_WHAT YOU NEED TO DO_:
Below are some records; quote exactly the lines from the one that contains "-25.2] ⇒ -43.7" through the one that contains "10.0]] Out: -12.4", inclusive, and no others.

_EXERCISE INPUTS_:
[12.4 40.9  0.4 36.2 34.8 33.7] ⇒ 34.8
[  3.7 -32.7  32.3  41.9  46.4   8.3] ⇒ 46.4
[  6.2   0.0  21.1 -48.1  -1.8  38.0] ⇒ -1.8
[-19.1 -11.3  -1.4  37.8 -43.7 -25.2] ⇒ -43.7
[  5.7   0.6 -24.9 -21.5   1.8  44.6] ⇒ 1.8
[-39.9 -44.3   1.3 -51.4 -29.1 -14.2] ⇒ -29.1
---
[[-23.8   6.3   2.4 -11.1 -21.1 -13.1]
 [ -0.7 -14.1 -31.0  15.3 -19.5   0.5]
 [  8.3  -0.3  -6.8   2.2 -18.1  -7.1]
 [  0.6 -37.7  -0.1  20.1  -7.2  33.9]
 [-13.0 -33.4  -7.7  15.6  -4.8  47.0]
 [ 16.0  -9.2 -18.6  25.8  -8.9   4.8]
 [ 10.6   3.1 -12.2  -1.9 -14.2  -3.2]
 [  8.4   3.1  -3.1  -1.8 -12.1  -2.3]
 [-34.7   5.0   7.1 -14.3  -8.8  -6.1]
 [ 15.6 -11.6 -15.0  24.6  -8.9   0.9]
 [  3.2  -8.6 -15.8  24.6 -19.9  10.2]
 [  1.6 -12.6 -34.1  18.0 -18.3   1.6]] Out: 3.2

[[-10.8   3.9 -24.3  40.6 -33.1  21.1  12.7 -27.5 -14.6 -17.7  -7.0  20.3
   -7.6  36.1  19.4]
 [ 25.3  16.5 -10.0  18.6 -26.8  21.7   1.7 -28.4  24.4   0.8  31.1 -11.4
  -32.0  21.1  18.1]
 [-12.7 -37.1  -5.6 -28.3  23.8 -36.2   1.7  16.3 -25.1  -5.6 -26.4  28.8
   41.0 -32.0 -30.8]
 [-23.3 -33.8  -7.2 -24.4  21.7 -33.9  11.3  15.4 -25.5   0.3 -28.1  23.1
   37.5 -28.8 -27.7]
 [ -6.8  -1.1 -26.8  38.6 -33.3  17.9   7.5 -31.3 -13.3 -14.9  -3.7  17.5
   -7.9  32.3  15.7]
 [-24.5  -3.5 -23.1  34.8 -23.8  12.2  19.9 -17.0 -26.4 -19.9 -21.1  29.4
    6.0  29.3  12.5]
 [ 33.7 -15.8  -4.9 -26.1   6.6 -18.0 -28.9 -16.3  20.4  28.3  40.0 -22.0
   -9.4 -27.5 -18.6]] Out: -24.5

[[ -2.4   1.7 -11.3  12.8  -3.4 -32.3  -4.4   3.4  10.5  39.6  56.8  20.2
  -15.2  23.2]
 [  9.4  -4.5  -0.2 -11.8  -2.7  -5.1   2.6  17.0  20.5  -7.8   8.9  -9.7
   -0.5   3.1]
 [ 14.9   2.4   1.5   4.9  -8.6  -0.3  -2.1   3.0  11.1   7.1  10.9  -3.5
   -2.5  10.8]
 [-12.4  -2.7  -9.3   1.3  -6.8 -24.7   3.1   1.2  10.8  19.8  27.7  17.0
  -19.3  16.8]
 [ 31.1   8.5   2.0  20.6  -4.1  15.1 -15.2  -8.9  -1.0  13.7  -1.1  -5.9
    2.5  10.0]] Out: -12.4

[[-36.3 -31.1  -1.1  14.6  19.3   2.4   0.6  25.5]
 [-23.6   8.7 -21.9   3.7  12.3 -19.7   5.6  19.8]
 [-32.4  -2.0 -19.6   8.2  16.8 -16.9   5.0  25.2]
 [-30.9  -5.7 -16.5   8.4  16.1 -13.5   4.3  23.6]
 [ -4.6  -5.9   1.4   2.4   2.7   1.6  -0.6   2.7]
 [ 24.0  18.6   2.1  -9.3 -13.1  -0.2  -0.7 -16.8]
 [ 21.3  28.2  -7.1 -10.4 -11.4  -9.0   1.5 -13.4]
 [ -4.6 -15.8   8.0   3.9   3.0   8.9  -1.7   2.5]
 [-13.1  -3.6  -5.3   4.0   6.8  -4.2   1.7   9.6]
 [-55.0  -5.0 -32.6  14.4  28.6 -28.2   8.6  42.6]
 [ 30.0  15.0   8.6 -10.1 -15.9   6.2  -2.4 -21.9]
 [-31.8 -22.2  -4.7  11.8  17.5  -1.9   1.6  23.1]] Out: 30.0

[[ 21.0  28.1  15.5   9.7  -5.4 -21.2 -33.9 -20.3 -18.0 -16.0   0.2  14.9]
 [ -2.4   8.5  25.6  37.7  29.8  15.0  -9.3  -6.8 -22.0 -24.9  -9.3   0.4]
 [ 11.5   3.5  -8.2 -16.1 -11.3  -3.1   9.9   8.2  12.3  13.3  -5.9  -4.8]
 [-15.1 -18.8  -9.8  -3.5  10.1  20.1  18.2  15.9 -12.9 -20.0 -20.0  -5.4]
 [ 19.8  32.5  31.6  32.2  11.8 -12.9 -35.4 -24.5 -21.1 -19.4   0.6  12.6]
 [-23.5 -21.8  -0.8  14.9  27.8  33.3  16.8  15.6 -29.3 -40.8 -29.3
   -4.9]] Out: 19.8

_EXERCISE OUTPUT_:
[-19.1 -11.3  -1.4  37.8 -43.7 -25.2] ⇒ -43.7
[  5.7   0.6 -24.9 -21.5   1.8  44.6] ⇒ 1.8
[-39.9 -44.3   1.3 -51.4 -29.1 -14.2] ⇒ -29.1
---
[[-23.8   6.3   2.4 -11.1 -21.1 -13.1]
 [ -0.7 -14.1 -31.0  15.3 -19.5   0.5]
 [  8.3  -0.3  -6.8   2.2 -18.1  -7.1]
 [  0.6 -37.7  -0.1  20.1  -7.2  33.9]
 [-13.0 -33.4  -7.7  15.6  -4.8  47.0]
 [ 16.0  -9.2 -18.6  25.8  -8.9   4.8]
 [ 10.6   3.1 -12.2  -1.9 -14.2  -3.2]
 [  8.4   3.1  -3.1  -1.8 -12.1  -2.3]
 [-34.7   5.0   7.1 -14.3  -8.8  -6.1]
 [ 15.6 -11.6 -15.0  24.6  -8.9   0.9]
 [  3.2  -8.6 -15.8  24.6 -19.9  10.2]
 [  1.6 -12.6 -34.1  18.0 -18.3   1.6]] Out: 3.2

[[-10.8   3.9 -24.3  40.6 -33.1  21.1  12.7 -27.5 -14.6 -17.7  -7.0  20.3
   -7.6  36.1  19.4]
 [ 25.3  16.5 -10.0  18.6 -26.8  21.7   1.7 -28.4  24.4   0.8  31.1 -11.4
  -32.0  21.1  18.1]
 [-12.7 -37.1  -5.6 -28.3  23.8 -36.2   1.7  16.3 -25.1  -5.6 -26.4  28.8
   41.0 -32.0 -30.8]
 [-23.3 -33.8  -7.2 -24.4  21.7 -33.9  11.3  15.4 -25.5   0.3 -28.1  23.1
   37.5 -28.8 -27.7]
 [ -6.8  -1.1 -26.8  38.6 -33.3  17.9   7.5 -31.3 -13.3 -14.9  -3.7  17.5
   -7.9  32.3  15.7]
 [-24.5  -3.5 -23.1  34.8 -23.8  12.2  19.9 -17.0 -26.4 -19.9 -21.1  29.4
    6.0  29.3  12.5]
 [ 33.7 -15.8  -4.9 -26.1   6.6 -18.0 -28.9 -16.3  20.4  28.3  40.0 -22.0
   -9.4 -27.5 -18.6]] Out: -24.5

[[ -2.4   1.7 -11.3  12.8  -3.4 -32.3  -4.4   3.4  10.5  39.6  56.8  20.2
  -15.2  23.2]
 [  9.4  -4.5  -0.2 -11.8  -2.7  -5.1   2.6  17.0  20.5  -7.8   8.9  -9.7
   -0.5   3.1]
 [ 14.9   2.4   1.5   4.9  -8.6  -0.3  -2.1   3.0  11.1   7.1  10.9  -3.5
   -2.5  10.8]
 [-12.4  -2.7  -9.3   1.3  -6.8 -24.7   3.1   1.2  10.8  19.8  27.7  17.0
  -19.3  16.8]
 [ 31.1   8.5   2.0  20.6  -4.1  15.1 -15.2  -8.9  -1.0  13.7  -1.1  -5.9
    2.5  10.0]] Out: -12.4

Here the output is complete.